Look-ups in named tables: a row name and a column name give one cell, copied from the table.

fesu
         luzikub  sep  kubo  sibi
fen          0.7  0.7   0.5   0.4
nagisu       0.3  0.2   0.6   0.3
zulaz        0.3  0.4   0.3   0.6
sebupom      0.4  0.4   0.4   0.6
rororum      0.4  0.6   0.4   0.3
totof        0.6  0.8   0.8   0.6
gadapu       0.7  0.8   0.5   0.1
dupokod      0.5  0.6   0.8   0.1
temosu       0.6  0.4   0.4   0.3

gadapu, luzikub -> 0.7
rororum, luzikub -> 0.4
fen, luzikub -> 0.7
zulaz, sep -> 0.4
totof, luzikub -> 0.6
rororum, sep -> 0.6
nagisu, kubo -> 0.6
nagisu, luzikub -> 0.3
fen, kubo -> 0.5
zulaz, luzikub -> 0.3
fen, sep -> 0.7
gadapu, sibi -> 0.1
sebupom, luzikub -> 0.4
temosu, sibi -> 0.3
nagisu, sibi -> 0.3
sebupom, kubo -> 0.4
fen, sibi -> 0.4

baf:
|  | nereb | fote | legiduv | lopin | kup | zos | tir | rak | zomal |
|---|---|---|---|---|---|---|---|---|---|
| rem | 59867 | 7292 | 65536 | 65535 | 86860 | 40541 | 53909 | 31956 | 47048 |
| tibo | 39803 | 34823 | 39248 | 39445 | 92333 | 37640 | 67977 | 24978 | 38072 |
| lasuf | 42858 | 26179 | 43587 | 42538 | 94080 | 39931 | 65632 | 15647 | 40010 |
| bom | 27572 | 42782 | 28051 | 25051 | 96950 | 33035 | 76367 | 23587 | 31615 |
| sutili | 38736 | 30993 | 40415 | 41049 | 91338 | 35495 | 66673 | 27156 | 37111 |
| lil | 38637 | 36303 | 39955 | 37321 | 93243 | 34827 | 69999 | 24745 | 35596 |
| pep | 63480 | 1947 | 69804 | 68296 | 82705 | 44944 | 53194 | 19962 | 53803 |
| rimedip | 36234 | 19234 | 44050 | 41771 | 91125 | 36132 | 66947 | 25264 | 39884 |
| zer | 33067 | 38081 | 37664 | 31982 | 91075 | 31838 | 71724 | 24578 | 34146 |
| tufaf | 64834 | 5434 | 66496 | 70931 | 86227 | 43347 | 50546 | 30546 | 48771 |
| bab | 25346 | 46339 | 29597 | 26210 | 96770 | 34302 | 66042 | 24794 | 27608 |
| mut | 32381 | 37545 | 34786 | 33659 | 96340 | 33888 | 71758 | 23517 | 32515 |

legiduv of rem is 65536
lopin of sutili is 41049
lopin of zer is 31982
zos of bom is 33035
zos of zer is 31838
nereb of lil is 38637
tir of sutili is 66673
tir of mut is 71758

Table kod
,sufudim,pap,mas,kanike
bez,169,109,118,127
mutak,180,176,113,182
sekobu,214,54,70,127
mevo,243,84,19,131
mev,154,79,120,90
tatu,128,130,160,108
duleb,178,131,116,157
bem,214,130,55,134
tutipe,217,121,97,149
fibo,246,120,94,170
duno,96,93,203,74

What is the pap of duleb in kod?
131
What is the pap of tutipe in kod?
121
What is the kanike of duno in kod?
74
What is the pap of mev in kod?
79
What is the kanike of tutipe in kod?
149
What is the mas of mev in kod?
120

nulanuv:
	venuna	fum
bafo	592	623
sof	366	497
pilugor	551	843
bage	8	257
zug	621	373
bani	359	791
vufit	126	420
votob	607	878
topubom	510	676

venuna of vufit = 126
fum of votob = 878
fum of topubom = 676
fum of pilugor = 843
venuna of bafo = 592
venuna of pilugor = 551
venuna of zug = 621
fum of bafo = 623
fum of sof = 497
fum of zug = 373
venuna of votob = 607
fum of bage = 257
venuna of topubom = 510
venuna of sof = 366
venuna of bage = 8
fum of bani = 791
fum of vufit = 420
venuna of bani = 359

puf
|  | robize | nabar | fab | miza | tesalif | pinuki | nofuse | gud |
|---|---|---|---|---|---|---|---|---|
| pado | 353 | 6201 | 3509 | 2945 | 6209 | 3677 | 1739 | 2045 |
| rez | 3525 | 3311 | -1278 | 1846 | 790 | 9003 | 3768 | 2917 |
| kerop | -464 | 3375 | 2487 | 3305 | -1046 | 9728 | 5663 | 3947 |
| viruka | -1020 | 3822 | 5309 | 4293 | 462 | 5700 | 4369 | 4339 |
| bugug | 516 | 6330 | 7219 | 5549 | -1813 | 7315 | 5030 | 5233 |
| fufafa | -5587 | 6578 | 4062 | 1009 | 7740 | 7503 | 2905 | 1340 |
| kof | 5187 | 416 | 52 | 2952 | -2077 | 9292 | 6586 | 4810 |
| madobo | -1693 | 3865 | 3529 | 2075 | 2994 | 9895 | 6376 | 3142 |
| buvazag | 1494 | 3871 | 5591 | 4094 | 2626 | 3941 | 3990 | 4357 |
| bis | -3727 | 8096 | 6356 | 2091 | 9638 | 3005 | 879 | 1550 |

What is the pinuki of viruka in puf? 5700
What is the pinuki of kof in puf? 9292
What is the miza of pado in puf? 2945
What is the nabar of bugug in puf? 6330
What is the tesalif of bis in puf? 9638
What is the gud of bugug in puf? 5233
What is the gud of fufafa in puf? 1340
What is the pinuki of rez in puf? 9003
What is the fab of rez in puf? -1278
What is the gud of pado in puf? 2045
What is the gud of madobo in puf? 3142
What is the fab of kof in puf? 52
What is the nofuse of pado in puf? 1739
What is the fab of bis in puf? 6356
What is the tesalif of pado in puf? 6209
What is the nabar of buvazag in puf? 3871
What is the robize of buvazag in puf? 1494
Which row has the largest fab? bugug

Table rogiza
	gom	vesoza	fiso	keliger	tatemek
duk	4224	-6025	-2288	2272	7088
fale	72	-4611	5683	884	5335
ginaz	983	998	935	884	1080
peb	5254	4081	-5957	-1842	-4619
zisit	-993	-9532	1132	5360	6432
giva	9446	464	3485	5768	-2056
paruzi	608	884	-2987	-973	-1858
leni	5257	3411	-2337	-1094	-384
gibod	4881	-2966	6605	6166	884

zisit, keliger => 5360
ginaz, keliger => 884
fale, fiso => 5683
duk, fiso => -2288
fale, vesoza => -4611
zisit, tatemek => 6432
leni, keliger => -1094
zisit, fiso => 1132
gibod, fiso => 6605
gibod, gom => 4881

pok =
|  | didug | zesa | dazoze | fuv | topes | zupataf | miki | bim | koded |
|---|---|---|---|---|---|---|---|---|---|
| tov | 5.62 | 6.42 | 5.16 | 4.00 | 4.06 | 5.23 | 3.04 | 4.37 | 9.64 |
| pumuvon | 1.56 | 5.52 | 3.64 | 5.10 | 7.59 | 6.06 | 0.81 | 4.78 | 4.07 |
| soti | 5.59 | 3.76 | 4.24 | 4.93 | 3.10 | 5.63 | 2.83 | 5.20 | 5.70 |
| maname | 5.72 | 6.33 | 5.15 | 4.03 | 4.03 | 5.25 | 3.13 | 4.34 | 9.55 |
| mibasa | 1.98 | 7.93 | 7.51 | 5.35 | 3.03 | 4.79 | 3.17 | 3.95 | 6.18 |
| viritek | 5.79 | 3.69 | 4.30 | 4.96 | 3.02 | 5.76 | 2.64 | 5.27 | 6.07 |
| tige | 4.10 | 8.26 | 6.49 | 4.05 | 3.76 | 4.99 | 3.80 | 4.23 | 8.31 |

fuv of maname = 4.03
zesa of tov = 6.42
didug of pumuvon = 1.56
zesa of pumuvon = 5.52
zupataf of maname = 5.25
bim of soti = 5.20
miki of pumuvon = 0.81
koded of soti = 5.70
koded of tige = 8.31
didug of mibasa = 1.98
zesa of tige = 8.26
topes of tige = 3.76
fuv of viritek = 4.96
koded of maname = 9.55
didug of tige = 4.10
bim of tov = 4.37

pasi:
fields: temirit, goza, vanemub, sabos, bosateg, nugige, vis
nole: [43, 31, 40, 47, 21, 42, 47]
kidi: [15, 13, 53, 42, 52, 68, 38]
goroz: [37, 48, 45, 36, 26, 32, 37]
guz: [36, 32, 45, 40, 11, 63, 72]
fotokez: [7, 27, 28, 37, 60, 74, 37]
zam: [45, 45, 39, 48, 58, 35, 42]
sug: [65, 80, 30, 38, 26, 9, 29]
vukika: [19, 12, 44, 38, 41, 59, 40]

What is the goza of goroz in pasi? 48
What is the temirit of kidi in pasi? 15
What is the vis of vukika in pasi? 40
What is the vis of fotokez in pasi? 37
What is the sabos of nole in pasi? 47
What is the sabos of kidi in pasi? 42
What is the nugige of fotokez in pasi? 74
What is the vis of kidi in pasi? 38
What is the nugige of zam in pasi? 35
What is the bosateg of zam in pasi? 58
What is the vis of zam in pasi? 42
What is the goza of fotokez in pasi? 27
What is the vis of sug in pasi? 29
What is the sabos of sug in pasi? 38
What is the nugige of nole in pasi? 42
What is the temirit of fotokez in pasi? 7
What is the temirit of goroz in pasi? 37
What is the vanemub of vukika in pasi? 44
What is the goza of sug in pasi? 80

==========

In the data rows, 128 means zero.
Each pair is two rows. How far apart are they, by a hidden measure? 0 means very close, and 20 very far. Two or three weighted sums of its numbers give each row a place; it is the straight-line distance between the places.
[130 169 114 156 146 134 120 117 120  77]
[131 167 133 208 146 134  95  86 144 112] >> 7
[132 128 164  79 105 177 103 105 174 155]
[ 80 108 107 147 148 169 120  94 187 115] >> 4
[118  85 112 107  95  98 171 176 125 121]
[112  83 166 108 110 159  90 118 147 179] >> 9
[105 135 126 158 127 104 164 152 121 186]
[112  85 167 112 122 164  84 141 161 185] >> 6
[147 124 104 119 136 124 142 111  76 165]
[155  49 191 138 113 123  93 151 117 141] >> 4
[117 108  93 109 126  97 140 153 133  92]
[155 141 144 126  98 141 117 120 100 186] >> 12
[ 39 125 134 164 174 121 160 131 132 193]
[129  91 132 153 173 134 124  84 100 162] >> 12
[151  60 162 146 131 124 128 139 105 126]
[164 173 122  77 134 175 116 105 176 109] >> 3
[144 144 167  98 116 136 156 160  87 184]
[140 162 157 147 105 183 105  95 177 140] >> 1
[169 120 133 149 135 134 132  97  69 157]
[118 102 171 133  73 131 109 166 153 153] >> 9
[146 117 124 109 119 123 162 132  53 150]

==========

WHAT THIS TASK INVOLVES: With the line that has "guz: [36, 32, 45, 40, 11, 63, 72]" as the first and the line that has "What is the goza of sug in pasi? 80" as the last, repeat exactly that run of lines above and no more.

YOUR SOLUTION:
guz: [36, 32, 45, 40, 11, 63, 72]
fotokez: [7, 27, 28, 37, 60, 74, 37]
zam: [45, 45, 39, 48, 58, 35, 42]
sug: [65, 80, 30, 38, 26, 9, 29]
vukika: [19, 12, 44, 38, 41, 59, 40]

What is the goza of goroz in pasi? 48
What is the temirit of kidi in pasi? 15
What is the vis of vukika in pasi? 40
What is the vis of fotokez in pasi? 37
What is the sabos of nole in pasi? 47
What is the sabos of kidi in pasi? 42
What is the nugige of fotokez in pasi? 74
What is the vis of kidi in pasi? 38
What is the nugige of zam in pasi? 35
What is the bosateg of zam in pasi? 58
What is the vis of zam in pasi? 42
What is the goza of fotokez in pasi? 27
What is the vis of sug in pasi? 29
What is the sabos of sug in pasi? 38
What is the nugige of nole in pasi? 42
What is the temirit of fotokez in pasi? 7
What is the temirit of goroz in pasi? 37
What is the vanemub of vukika in pasi? 44
What is the goza of sug in pasi? 80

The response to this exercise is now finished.